(Task requirements): Restate exactly the lines from the top of the listing below to the line containing "(128 145 120"; the remaining lines are not wanted.
══════════
In the data rows, the value 128 means zero.
Here are some points:
(93 141 135 158 81 141 126 157 160 107 127 105 160 70 141 162)
(163 120 114 89 175 179 91 174 122 127 147 102 111 99 103 218)
(98 140 130 160 87 139 122 165 158 107 131 114 144 85 148 162)
(100 140 121 156 100 140 125 169 155 109 136 125 123 102 151 166)
(128 145 120 94 183 151 70 173 110 159 161 109 107 102 114 189)
(159 123 115 85 180 175 87 176 121 131 150 99 112 99 103 221)
(141 136 118 87 187 159 78 175 115 146 159 103 112 101 107 208)
(97 147 121 150 111 139 124 169 155 112 131 133 112 106 145 164)
(129 145 120 93 185 151 71 173 110 157 161 108 108 102 113 191)
(129 145 120 93 184 151 71 173 110 158 161 108 108 102 113 191)
(93 141 135 158 81 141 126 157 160 107 127 105 160 70 141 162)
(97 147 120 150 111 140 125 169 155 112 132 133 112 106 146 164)
(99 140 128 159 90 139 123 167 157 107 132 117 138 90 149 162)
(134 142 119 90 187 153 74 174 112 153 161 106 110 102 110 198)
(161 121 115 86 178 177 89 175 121 129 149 100 111 99 103 220)
(99 143 116 152 110 142 128 169 155 111 137 132 110 110 150 168)
(97 147 121 150 110 139 124 169 155 112 131 133 113 106 145 164)
(125 143 123 96 174 153 71 170 109 161 158 108 106 103 116 184)
(125 144 123 96 177 152 70 171 109 162 159 109 106 102 116 184)
(127 145 121 94 182 150 70 172 109 160 161 109 107 102 114 187)
(92 141 135 158 81 141 126 157 160 107 127 105 160 70 141 162)
(97 148 122 150 110 139 123 168 155 113 131 133 114 104 144 163)
(126 141 124 95 173 154 71 169 110 161 157 108 107 103 116 185)
(162 121 114 88 176 179 90 175 122 128 148 101 111 99 103 219)
(100 141 120 155 102 141 126 169 155 109 136 127 120 104 151 166)
(97 147 121 150 110 139 124 169 155 112 131 133 113 105 145 164)
(137 139 118 88 187 156 76 175 114 149 160 105 111 102 109 203)
(96 141 133 160 83 139 123 162 159 106 128 110 152 77 146 161)
(148 131 117 84 185 165 81 176 118 140 156 100 112 100 105 215)
(97 147 121 150 110 139 124 169 155 112 131 133 113 105 145 164)
Then 24 other points, each followed by its number:
(99 143 116 151 110 142 128 169 155 111 136 133 110 110 150 168) 0
(99 140 126 159 92 139 123 167 156 108 133 119 134 93 150 163) 1
(99 140 125 159 93 139 123 168 156 108 133 120 133 94 150 163) 2
(94 141 134 159 81 140 125 160 160 106 128 107 157 73 143 161) 3
(99 144 117 150 111 141 128 169 155 111 135 134 109 110 149 167) 4
(96 141 132 160 84 139 123 163 158 106 129 111 149 80 147 161) 5
(97 141 132 160 84 139 123 164 158 106 129 112 148 81 147 161) 6
(125 143 123 96 175 152 70 170 109 161 158 109 106 103 116 184) 7
(100 142 117 153 108 141 128 169 154 110 137 131 113 109 150 167) 8
(97 147 120 150 111 140 125 169 155 112 132 133 112 106 146 164) 9
(125 143 123 96 175 152 70 170 109 161 158 109 106 103 116 184) 10
(98 145 118 150 112 141 127 169 155 111 134 134 109 109 148 166) 11
(98 145 118 150 112 141 127 169 155 111 134 134 109 109 148 166) 12
(158 123 115 85 180 175 87 176 121 131 150 99 112 99 103 221) 13
(98 146 119 150 111 140 126 169 155 112 133 134 110 108 147 166) 14
(96 141 133 160 83 139 123 162 159 106 128 110 152 77 146 161) 15
(100 140 124 158 95 139 124 168 156 108 134 121 130 96 150 164) 16
(96 141 132 160 84 139 123 163 159 106 129 111 150 79 146 161) 17
(93 141 134 158 81 141 125 158 160 107 127 106 158 71 142 161) 18
(92 141 135 158 81 141 127 157 160 107 127 105 160 69 141 162) 19
(98 145 117 150 111 141 127 169 155 111 135 134 109 110 149 167) 20
(136 140 118 89 187 155 75 175 113 151 160 105 111 102 109 202) 21
(98 145 117 150 111 141 127 169 155 111 135 134 109 110 149 167) 22
(97 148 122 150 110 139 123 168 155 113 130 133 115 104 144 163) 23
Which two of these numbered points are nearest to each point below by angle, seen from the average point of the first points? Their numbers follow each, nearest first.
(97 148 122 150 110 139 123 168 155 113 130 133 115 104 144 163) > 23 9
(100 140 125 158 94 139 123 168 156 108 134 120 132 95 150 164) > 2 16
(97 148 122 150 110 139 123 168 155 113 131 133 114 104 144 163) > 23 9
(92 141 134 158 81 141 127 157 160 107 127 104 160 69 140 162) > 19 18
(95 141 134 159 82 139 124 161 159 106 128 108 155 75 144 161) > 3 15
(162 121 114 88 176 179 90 175 122 127 148 101 111 99 103 219) > 13 21
(163 120 113 91 174 180 92 174 122 126 146 103 111 99 103 216) > 13 21
(161 122 115 86 178 177 89 176 121 129 149 100 111 99 103 220) > 13 21
(100 142 117 153 108 141 128 169 154 110 137 131 113 109 150 167) > 8 0
(97 146 119 150 111 140 125 169 155 112 132 134 111 107 146 165) > 9 14
(97 147 121 150 111 139 124 169 155 112 131 133 112 106 145 164) > 9 23
(96 141 133 160 83 139 123 163 159 106 129 110 151 78 146 161) > 15 17
(98 140 130 160 87 139 122 165 157 107 131 114 143 85 148 162) > 6 5
(100 140 122 157 99 140 125 169 155 109 135 124 125 101 151 165) > 16 2
(94 141 134 159 82 140 124 160 160 106 128 107 156 74 144 161) > 3 18
(98 140 128 160 89 139 123 166 157 107 132 116 140 88 149 162) > 1 2
(100 140 121 156 100 140 125 169 155 109 136 125 124 101 151 165) > 16 2
(158 123 116 85 180 175 87 176 121 131 151 99 112 99 103 221) > 13 21
(92 141 134 157 81 142 127 156 160 107 127 104 161 69 140 162) > 19 18
(160 122 115 85 179 176 88 176 121 130 150 99 112 99 103 220) > 13 21
(158 123 115 85 180 175 87 176 121 131 151 99 112 99 103 221) > 13 21
(100 141 119 155 104 141 126 169 155 110 137 128 118 106 151 167) > 8 0
(159 123 115 85 180 175 87 176 121 131 150 99 112 99 103 221) > 13 21
(163 120 114 89 175 179 91 174 122 127 147 102 111 99 103 217) > 13 21
(159 123 115 85 180 175 87 176 121 131 150 99 112 99 103 221) > 13 21
(163 120 113 91 174 180 92 173 122 126 146 103 111 99 103 216) > 13 21
(100 142 116 152 109 142 128 169 154 111 137 132 111 110 150 168) > 0 8
(99 144 116 151 111 142 128 169 155 111 136 133 109 110 149 167) > 0 4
══════════
(Exercise output):
In the data rows, the value 128 means zero.
Here are some points:
(93 141 135 158 81 141 126 157 160 107 127 105 160 70 141 162)
(163 120 114 89 175 179 91 174 122 127 147 102 111 99 103 218)
(98 140 130 160 87 139 122 165 158 107 131 114 144 85 148 162)
(100 140 121 156 100 140 125 169 155 109 136 125 123 102 151 166)
(128 145 120 94 183 151 70 173 110 159 161 109 107 102 114 189)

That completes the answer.